TASK INSTRUCTIONS =>
The data should be duplicated exactly, with every word kept as it is.

SUPPLIED DATA =>

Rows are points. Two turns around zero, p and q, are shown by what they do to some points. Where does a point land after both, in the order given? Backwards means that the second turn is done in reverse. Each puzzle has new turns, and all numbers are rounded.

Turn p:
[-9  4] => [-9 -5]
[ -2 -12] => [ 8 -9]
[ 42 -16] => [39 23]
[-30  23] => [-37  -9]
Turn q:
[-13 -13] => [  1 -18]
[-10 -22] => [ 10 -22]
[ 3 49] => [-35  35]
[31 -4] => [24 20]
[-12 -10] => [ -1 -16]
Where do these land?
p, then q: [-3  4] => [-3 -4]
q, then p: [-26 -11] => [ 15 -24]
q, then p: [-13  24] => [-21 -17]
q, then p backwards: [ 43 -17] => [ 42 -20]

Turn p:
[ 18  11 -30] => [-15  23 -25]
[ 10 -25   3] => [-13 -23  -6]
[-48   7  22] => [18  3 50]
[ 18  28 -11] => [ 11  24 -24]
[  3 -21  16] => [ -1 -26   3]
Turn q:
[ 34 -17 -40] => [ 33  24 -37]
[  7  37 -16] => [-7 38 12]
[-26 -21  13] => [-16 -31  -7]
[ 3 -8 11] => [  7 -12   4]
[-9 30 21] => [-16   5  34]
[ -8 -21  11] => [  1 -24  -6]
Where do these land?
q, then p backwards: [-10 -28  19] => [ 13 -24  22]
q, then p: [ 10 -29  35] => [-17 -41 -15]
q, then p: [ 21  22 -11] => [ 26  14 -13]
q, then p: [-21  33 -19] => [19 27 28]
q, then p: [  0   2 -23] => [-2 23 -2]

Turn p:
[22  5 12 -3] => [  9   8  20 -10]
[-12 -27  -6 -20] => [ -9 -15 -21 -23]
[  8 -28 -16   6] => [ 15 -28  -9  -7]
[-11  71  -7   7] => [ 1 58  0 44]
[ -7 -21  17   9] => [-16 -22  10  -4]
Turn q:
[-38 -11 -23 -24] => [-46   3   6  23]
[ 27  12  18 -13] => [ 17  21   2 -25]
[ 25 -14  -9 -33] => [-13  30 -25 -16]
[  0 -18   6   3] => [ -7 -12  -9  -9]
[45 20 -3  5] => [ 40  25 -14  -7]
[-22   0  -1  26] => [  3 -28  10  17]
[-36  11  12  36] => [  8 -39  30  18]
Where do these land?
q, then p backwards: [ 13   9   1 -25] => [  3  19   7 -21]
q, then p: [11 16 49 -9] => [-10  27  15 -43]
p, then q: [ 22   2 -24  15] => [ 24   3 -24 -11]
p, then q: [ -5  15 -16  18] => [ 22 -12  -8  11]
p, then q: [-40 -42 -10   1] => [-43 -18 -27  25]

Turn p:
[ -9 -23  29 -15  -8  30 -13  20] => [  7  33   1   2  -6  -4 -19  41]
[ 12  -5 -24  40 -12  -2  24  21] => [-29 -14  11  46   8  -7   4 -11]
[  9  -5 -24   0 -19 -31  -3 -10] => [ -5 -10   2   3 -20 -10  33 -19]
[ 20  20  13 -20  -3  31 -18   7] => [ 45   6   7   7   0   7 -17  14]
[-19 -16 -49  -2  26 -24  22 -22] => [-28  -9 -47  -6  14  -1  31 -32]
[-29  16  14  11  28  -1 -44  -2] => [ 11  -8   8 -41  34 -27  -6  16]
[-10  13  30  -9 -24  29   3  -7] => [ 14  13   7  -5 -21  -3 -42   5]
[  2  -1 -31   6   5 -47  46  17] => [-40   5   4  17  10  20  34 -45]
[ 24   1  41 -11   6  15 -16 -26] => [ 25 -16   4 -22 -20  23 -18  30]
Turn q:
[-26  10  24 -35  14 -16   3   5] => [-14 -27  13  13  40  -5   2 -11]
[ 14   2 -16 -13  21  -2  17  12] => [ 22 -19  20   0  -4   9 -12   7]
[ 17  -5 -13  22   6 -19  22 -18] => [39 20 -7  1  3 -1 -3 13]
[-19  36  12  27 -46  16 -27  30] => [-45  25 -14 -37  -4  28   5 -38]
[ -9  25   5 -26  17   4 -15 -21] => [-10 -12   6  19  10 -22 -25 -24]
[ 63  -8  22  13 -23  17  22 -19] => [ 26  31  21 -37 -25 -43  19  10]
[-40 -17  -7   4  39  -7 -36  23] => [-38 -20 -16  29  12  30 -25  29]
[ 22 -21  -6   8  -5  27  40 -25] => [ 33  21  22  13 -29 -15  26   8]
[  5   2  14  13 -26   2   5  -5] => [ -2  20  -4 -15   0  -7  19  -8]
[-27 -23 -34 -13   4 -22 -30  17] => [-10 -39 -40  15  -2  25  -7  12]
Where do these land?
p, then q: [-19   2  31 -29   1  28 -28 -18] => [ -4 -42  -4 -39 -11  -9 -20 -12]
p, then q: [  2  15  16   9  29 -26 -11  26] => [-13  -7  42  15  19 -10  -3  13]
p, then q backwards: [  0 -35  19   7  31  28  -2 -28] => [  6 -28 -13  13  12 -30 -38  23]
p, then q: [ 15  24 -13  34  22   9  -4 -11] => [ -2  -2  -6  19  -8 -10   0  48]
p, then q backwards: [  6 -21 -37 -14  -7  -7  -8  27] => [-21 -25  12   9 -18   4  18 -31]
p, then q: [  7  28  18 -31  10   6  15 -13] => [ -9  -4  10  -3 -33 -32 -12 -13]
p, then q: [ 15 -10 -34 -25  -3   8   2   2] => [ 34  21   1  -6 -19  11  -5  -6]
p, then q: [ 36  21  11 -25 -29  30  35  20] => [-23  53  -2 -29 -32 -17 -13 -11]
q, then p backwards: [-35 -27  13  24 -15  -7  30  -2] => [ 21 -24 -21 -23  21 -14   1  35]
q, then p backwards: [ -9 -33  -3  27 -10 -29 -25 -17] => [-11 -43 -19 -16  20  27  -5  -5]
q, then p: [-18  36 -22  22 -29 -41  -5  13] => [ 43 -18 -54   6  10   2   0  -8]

SOLVED PROBLEM =>
Rows are points. Two turns around zero, p and q, are shown by what they do to some points. Where does a point land after both, in the order given? Backwards means that the second turn is done in reverse. Each puzzle has new turns, and all numbers are rounded.

Turn p:
[-9  4] => [-9 -5]
[ -2 -12] => [ 8 -9]
[ 42 -16] => [39 23]
[-30  23] => [-37  -9]
Turn q:
[-13 -13] => [  1 -18]
[-10 -22] => [ 10 -22]
[ 3 49] => [-35  35]
[31 -4] => [24 20]
[-12 -10] => [ -1 -16]
Where do these land?
p, then q: [-3  4] => [-3 -4]
q, then p: [-26 -11] => [ 15 -24]
q, then p: [-13  24] => [-21 -17]
q, then p backwards: [ 43 -17] => [ 42 -20]

Turn p:
[ 18  11 -30] => [-15  23 -25]
[ 10 -25   3] => [-13 -23  -6]
[-48   7  22] => [18  3 50]
[ 18  28 -11] => [ 11  24 -24]
[  3 -21  16] => [ -1 -26   3]
Turn q:
[ 34 -17 -40] => [ 33  24 -37]
[  7  37 -16] => [-7 38 12]
[-26 -21  13] => [-16 -31  -7]
[ 3 -8 11] => [  7 -12   4]
[-9 30 21] => [-16   5  34]
[ -8 -21  11] => [  1 -24  -6]
Where do these land?
q, then p backwards: [-10 -28  19] => [ 13 -24  22]
q, then p: [ 10 -29  35] => [-17 -41 -15]
q, then p: [ 21  22 -11] => [ 26  14 -13]
q, then p: [-21  33 -19] => [19 27 28]
q, then p: [  0   2 -23] => [-2 23 -2]

Turn p:
[22  5 12 -3] => [  9   8  20 -10]
[-12 -27  -6 -20] => [ -9 -15 -21 -23]
[  8 -28 -16   6] => [ 15 -28  -9  -7]
[-11  71  -7   7] => [ 1 58  0 44]
[ -7 -21  17   9] => [-16 -22  10  -4]
Turn q:
[-38 -11 -23 -24] => [-46   3   6  23]
[ 27  12  18 -13] => [ 17  21   2 -25]
[ 25 -14  -9 -33] => [-13  30 -25 -16]
[  0 -18   6   3] => [ -7 -12  -9  -9]
[45 20 -3  5] => [ 40  25 -14  -7]
[-22   0  -1  26] => [  3 -28  10  17]
[-36  11  12  36] => [  8 -39  30  18]
Where do these land?
q, then p backwards: [ 13   9   1 -25] => [  3  19   7 -21]
q, then p: [11 16 49 -9] => [-10  27  15 -43]
p, then q: [ 22   2 -24  15] => [ 24   3 -24 -11]
p, then q: [ -5  15 -16  18] => [ 22 -12  -8  11]
p, then q: [-40 -42 -10   1] => [-43 -18 -27  25]

Turn p:
[ -9 -23  29 -15  -8  30 -13  20] => [  7  33   1   2  -6  -4 -19  41]
[ 12  -5 -24  40 -12  -2  24  21] => [-29 -14  11  46   8  -7   4 -11]
[  9  -5 -24   0 -19 -31  -3 -10] => [ -5 -10   2   3 -20 -10  33 -19]
[ 20  20  13 -20  -3  31 -18   7] => [ 45   6   7   7   0   7 -17  14]
[-19 -16 -49  -2  26 -24  22 -22] => [-28  -9 -47  -6  14  -1  31 -32]
[-29  16  14  11  28  -1 -44  -2] => [ 11  -8   8 -41  34 -27  -6  16]
[-10  13  30  -9 -24  29   3  -7] => [ 14  13   7  -5 -21  -3 -42   5]
[  2  -1 -31   6   5 -47  46  17] => [-40   5   4  17  10  20  34 -45]
[ 24   1  41 -11   6  15 -16 -26] => [ 25 -16   4 -22 -20  23 -18  30]
Turn q:
[-26  10  24 -35  14 -16   3   5] => [-14 -27  13  13  40  -5   2 -11]
[ 14   2 -16 -13  21  -2  17  12] => [ 22 -19  20   0  -4   9 -12   7]
[ 17  -5 -13  22   6 -19  22 -18] => [39 20 -7  1  3 -1 -3 13]
[-19  36  12  27 -46  16 -27  30] => [-45  25 -14 -37  -4  28   5 -38]
[ -9  25   5 -26  17   4 -15 -21] => [-10 -12   6  19  10 -22 -25 -24]
[ 63  -8  22  13 -23  17  22 -19] => [ 26  31  21 -37 -25 -43  19  10]
[-40 -17  -7   4  39  -7 -36  23] => [-38 -20 -16  29  12  30 -25  29]
[ 22 -21  -6   8  -5  27  40 -25] => [ 33  21  22  13 -29 -15  26   8]
[  5   2  14  13 -26   2   5  -5] => [ -2  20  -4 -15   0  -7  19  -8]
[-27 -23 -34 -13   4 -22 -30  17] => [-10 -39 -40  15  -2  25  -7  12]
Where do these land?
p, then q: [-19   2  31 -29   1  28 -28 -18] => [ -4 -42  -4 -39 -11  -9 -20 -12]
p, then q: [  2  15  16   9  29 -26 -11  26] => [-13  -7  42  15  19 -10  -3  13]
p, then q backwards: [  0 -35  19   7  31  28  -2 -28] => [  6 -28 -13  13  12 -30 -38  23]
p, then q: [ 15  24 -13  34  22   9  -4 -11] => [ -2  -2  -6  19  -8 -10   0  48]
p, then q backwards: [  6 -21 -37 -14  -7  -7  -8  27] => [-21 -25  12   9 -18   4  18 -31]
p, then q: [  7  28  18 -31  10   6  15 -13] => [ -9  -4  10  -3 -33 -32 -12 -13]
p, then q: [ 15 -10 -34 -25  -3   8   2   2] => [ 34  21   1  -6 -19  11  -5  -6]
p, then q: [ 36  21  11 -25 -29  30  35  20] => [-23  53  -2 -29 -32 -17 -13 -11]
q, then p backwards: [-35 -27  13  24 -15  -7  30  -2] => [ 21 -24 -21 -23  21 -14   1  35]
q, then p backwards: [ -9 -33  -3  27 -10 -29 -25 -17] => [-11 -43 -19 -16  20  27  -5  -5]
q, then p: [-18  36 -22  22 -29 -41  -5  13] => [ 43 -18 -54   6  10   2   0  -8]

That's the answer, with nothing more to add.